▸ Task
When you give the entries again, keep every word as it stands and drop the pictures.

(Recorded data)
- Opening Delimiter -

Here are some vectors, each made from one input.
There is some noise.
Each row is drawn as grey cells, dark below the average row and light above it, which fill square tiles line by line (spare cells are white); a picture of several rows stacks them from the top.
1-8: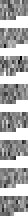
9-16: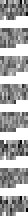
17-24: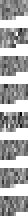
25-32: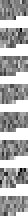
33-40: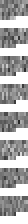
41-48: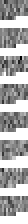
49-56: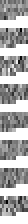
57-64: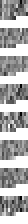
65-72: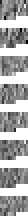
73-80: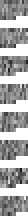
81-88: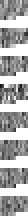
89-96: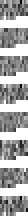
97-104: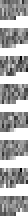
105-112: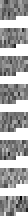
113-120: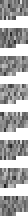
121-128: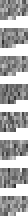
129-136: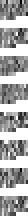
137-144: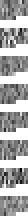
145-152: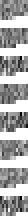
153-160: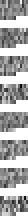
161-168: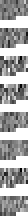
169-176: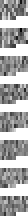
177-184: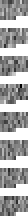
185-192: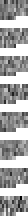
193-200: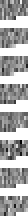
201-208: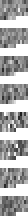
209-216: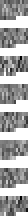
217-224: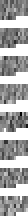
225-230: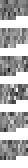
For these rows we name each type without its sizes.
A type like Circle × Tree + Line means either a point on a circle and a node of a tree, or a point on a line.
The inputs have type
Bool × Bool × Bool × Tree × Tree.
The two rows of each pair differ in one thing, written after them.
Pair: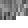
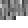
the node of one of the two trees
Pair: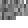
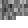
the node of one of the two trees
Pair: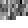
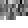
the node of one of the two trees
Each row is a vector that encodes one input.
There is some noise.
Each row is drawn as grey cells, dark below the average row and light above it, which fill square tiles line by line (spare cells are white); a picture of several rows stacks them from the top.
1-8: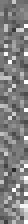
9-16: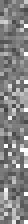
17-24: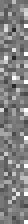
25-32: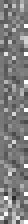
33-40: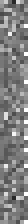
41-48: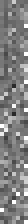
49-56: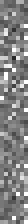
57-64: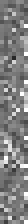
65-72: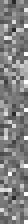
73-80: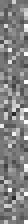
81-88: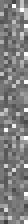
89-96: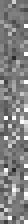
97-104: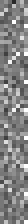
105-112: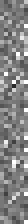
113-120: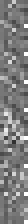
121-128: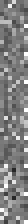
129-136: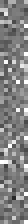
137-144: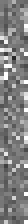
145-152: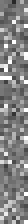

- Closing Delimiter -

▸ Solution for this task
Here are some vectors, each made from one input.
There is some noise.
Each row is drawn as grey cells, dark below the average row and light above it, which fill square tiles line by line (spare cells are white); a picture of several rows stacks them from the top.
1-8:
9-16:
17-24:
25-32:
33-40:
41-48:
49-56:
57-64:
65-72:
73-80:
81-88:
89-96:
97-104:
105-112:
113-120:
121-128:
129-136:
137-144:
145-152:
153-160:
161-168:
169-176:
177-184:
185-192:
193-200:
201-208:
209-216:
217-224:
225-230:
For these rows we name each type without its sizes.
A type like Circle × Tree + Line means either a point on a circle and a node of a tree, or a point on a line.
The inputs have type
Bool × Bool × Bool × Tree × Tree.
The two rows of each pair differ in one thing, written after them.
Pair:
the node of one of the two trees
Pair:
the node of one of the two trees
Pair:
the node of one of the two trees
Each row is a vector that encodes one input.
There is some noise.
Each row is drawn as grey cells, dark below the average row and light above it, which fill square tiles line by line (spare cells are white); a picture of several rows stacks them from the top.
1-8:
9-16:
17-24:
25-32:
33-40:
41-48:
49-56:
57-64:
65-72:
73-80:
81-88:
89-96:
97-104:
105-112:
113-120:
121-128:
129-136:
137-144:
145-152:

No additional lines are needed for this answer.